● **ACTION ITEM**
Whenever a line below includes the word "where", copy that line.

Collection entries
= = = = =
Here is a tiny trained network, its code and every weight. The questions are about switching its units off for an input and a target symbol, where a switched-off unit gives its printed mean instead of its output.

import numpy as np


def w(rows, s, z=0):
    codes = np.array(rows[::2]) - 128.0
    scale = np.full(codes.shape[1], s)
    scale[-1] = z or s
    return codes * scale


def norm(h):
    return h / np.sqrt((h * h).mean(-1, keepdims=True) + 1e-5)


def softmax(a):
    e = np.exp(a - a.max(-1, keepdims=True))
    return e / e.sum(-1, keepdims=True)


def log_softmax(a):
    a = a - a.max(-1, keepdims=True)
    return a - np.log(np.exp(a).sum(-1, keepdims=True))


def net(x, mask):
    ids = ['Ξαβγεημπψ'.index(c) for c in x.split()]
    T = len(ids)
    res = E[ids] + P[:T]
    u = 0
    for l in range(3):
        r = norm(res)
        for j in range(2):
            rows = slice(3 * j, 3 * j + 3)
            q, k, v = (r @ M[l][rows].T for M in (Q, K, V))
            z = softmax(np.where(np.tri(T) > 0, q @ k.T / 3**0.5, -1e9)) @ v
            o = O[l][rows]
            res = res + np.where(mask[u + j], z, o[:, -1]) @ o[:, :-1]
        u += 2
    return log_softmax(norm(res)[-1] @ U[:, :-1].T + U[:, -1])


Q, K, V, O = {}, {}, {}, {}
E = w([
[108,137,132,129,124,147,114,111,115],'Ξ',
[108,142,115,131,96,141,138,117,132],'α',
[103,139,146,124,119,130,122,114,130],'β',
[57,160,133,90,130,127,80,237,179],'γ',
[141,117,125,137,127,121,168,184,90],'ε',
[143,71,87,166,124,117,104,149,149],'η',
[191,113,109,74,106,109,6,98,150],'μ',
[157,139,158,154,133,168,123,136,171],'π',
[127,154,116,108,99,133,119,132,125],'ψ',
],0.016)
P = w([
[96,116,110,100,157,127,120,136,150],'0',
[105,99,158,160,68,194,81,108,98],'1',
[98,40,111,96,134,170,128,128,186],'2',
[116,149,180,254,72,115,58,123,41],'3',
[148,37,167,120,98,118,130,153,122],'4',
[136,229,119,226,144,85,104,132,97],'5',
[200,98,166,113,157,91,174,121,163],'6',
[139,202,44,122,179,105,137,125,165],'7',
[141,56,165,67,118,173,162,120,148],'8',
[134,96,91,77,161,114,112,151,164],'9',
],0.0064)
Q[0] = w([
[216,249,254,129,91,174,220,34,70],'0.h0',
[236,36,219,233,39,13,78,162,113],'0.h0',
[143,229,113,244,170,54,96,138,192],'0.h0',
[115,226,94,186,250,105,223,167,63],'0.h1',
[43,128,58,72,188,223,131,221,181],'0.h1',
[51,185,57,178,115,48,20,40,202],'0.h1',
],0.0067)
= = = = =
● **RESPONSE BELOW**
Here is a tiny trained network, its code and every weight. The questions are about switching its units off for an input and a target symbol, where a switched-off unit gives its printed mean instead of its output.
            z = softmax(np.where(np.tri(T) > 0, q @ k.T / 3**0.5, -1e9)) @ v
            res = res + np.where(mask[u + j], z, o[:, -1]) @ o[:, :-1]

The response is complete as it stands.